Using the entries that follow, state how many lines contain "drops", with no other words.

── DATA RECORDS ──

Below is a small trained network, with its code and all its weights. Each question gives an input and a class and asks what happens when units are switched off, that is, made to give their printed mean instead of their output.

import numpy as np


def w(rows, s, z=0):
    codes = np.array(rows[::2]) - 128.0
    scale = np.full(codes.shape[1], s)
    scale[-1] = z or s
    return codes * scale


def norm(h):
    return h / np.sqrt((h * h).mean(-1, keepdims=True) + 1e-5)


def f(y):
    return y / 2 * (1 + np.tanh(0.7978845608 * (y + 0.044715 * y**3)))


def log_softmax(a):
    a = a - a.max(-1, keepdims=True)
    return a - np.log(np.exp(a).sum(-1, keepdims=True))


def net(x, mask):
    res = np.array(x, float).reshape(1, 3) / 4 @ E
    u = 0
    for l in range(2):
        y = f(norm(res) @ A[l][:, :-1].T + A[l][:, -1])
        res = res + np.where(mask[u : u + 6], y, B[l][:, -1]) @ B[l][:, :-1]
        u += 6
    return log_softmax(norm(res)[-1] @ U[:, :-1].T + U[:, -1])


A, B = {}, {}
E = w([
[123,178,118,24],'x0',
[138,220,75,191],'x1',
[99,166,255,129],'x2',
],0.0025)
A[0] = w([
[113,128,99,149,91],'0.n1',
[110,246,125,179,2],'0.n2',
[131,61,43,92,80],'0.n3',
[120,189,92,24,205],'0.n4',
[135,127,107,107,122],'0.n5',
[135,178,31,152,9],'0.n6',
],0.012,0.0024)
B[0] = w([
[148,115,83,141,138],'0.n1',
[201,51,92,102,209],'0.n2',
[210,54,113,123,234],'0.n3',
[184,188,149,63,254],'0.n4',
[140,172,78,132,141],'0.n5',
[50,249,153,183,220],'0.n6',
],0.013,0.0059)
A[1] = w([
[44,139,59,240,17],'1.n1',
[146,17,57,201,41],'1.n2',
[186,130,87,26,5],'1.n3',
[164,187,165,148,109],'1.n4',
[71,181,195,32,1],'1.n5',
[10,67,170,133,99],'1.n6',
],0.011,0.0016)
B[1] = w([
[98,51,158,72,186],'1.n1',
[75,250,81,109,242],'1.n2',
[139,82,184,202,254],'1.n3',
[100,107,84,141,186],'1.n4',
[58,95,82,111,194],'1.n5',
[223,114,172,157,170],'1.n6',
],0.02,0.0056)
U = w([
[122,249,55,131,170],'0',
[232,76,190,163,200],'1',
[23,48,131,76,11],'2',
],0.011,0.0011)

Each question gives the input, the list of numbers given to net, and the class t.
The units are the neurons (one row each of A and B). Each row of codes is followed by its name. A weight is (code - 128) times the scale printed after its matrix; where a second scale follows, it is the last column's (A, B and U).
mask holds one flag per neuron, layer by layer. A switched-off neuron (its flag False) gives its mean, the last column of its row in B, instead of its output. The means were averaged over made-up inputs and are rounded, as every weight is.
A unit's drop is (log p(t) with every unit on - log p(t) with that unit switched off) / (log p(t) with every unit on - log p(t) with every unit switched off).
The circuit of an input: a set's keep is (log p(t) with only the set's units on - log p(t) with every unit switched off) / (log p(t) with every unit on - log p(t) with every unit switched off). Starting from all 12 units, units are removed one at a time, each time the one whose removal leaves the highest keep (on an exact tie, the one counted first), for as long as the keep stays at least 0.8.
circuit, biggest first: the units of the circuit, biggest drop first
most important unit: the unit with the biggest drop
k most important neurons: the k neurons with the biggest drops, biggest first
k most important neurons of layer l: the k neurons of layer l with the biggest drops, biggest first
drop of u: that unit's drop, to one decimal
input [-7,2,-3], class 2: most important neuron of layer 0	0.n4
input [-3,-6,-2], class 0: circuit, biggest first	0.n4, 1.n2
input [-4,-4,-2], class 0: circuit, biggest first	0.n4, 1.n2
input [-5,8,-7], class 2: circuit, biggest first	1.n1, 0.n4
input [0,5,-5], class 2: 2 most important neurons of layer 1	1.n1, 1.n2
input [1,-3,4], class 2: 4 most important neurons	1.n5, 0.n3, 0.n2, 1.n2
input [-3,-8,0], class 0: 2 most important neurons	0.n4, 0.n6
input [1,0,-8], class 1: 2 most important neurons	0.n3, 1.n2
input [-4,-4,-4], class 0: circuit, biggest first	1.n2, 0.n4
input [0,1,-6], class 2: circuit, biggest first	0.n6, 0.n4, 1.n1
input [4,-1,2], class 2: 2 most important neurons of layer 1	1.n5, 1.n2
input [1,-1,4], class 2: 2 most important neurons	0.n3, 0.n2
input [3,-7,7], class 2: 4 most important neurons	1.n5, 0.n3, 1.n2, 0.n6
input [5,-3,0], class 1: most important unit	0.n6
input [-5,6,-4], class 2: 3 most important neurons	1.n1, 0.n6, 0.n4
input [7,8,1], class 1: 2 most important neurons	0.n2, 1.n2
input [-6,-4,-4], class 0: 2 most important neurons	1.n2, 0.n4
input [-7,5,-8], class 2: 2 most important neurons	1.n1, 0.n6
input [5,5,8], class 1: drop of 0.n2	0.3
input [5,7,6], class 1: circuit, biggest first	0.n2
input [-8,5,-3], class 2: drop of 1.n1	0.5
input [3,-6,3], class 2: drop of 0.n2	0.2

───

> RESULT: 2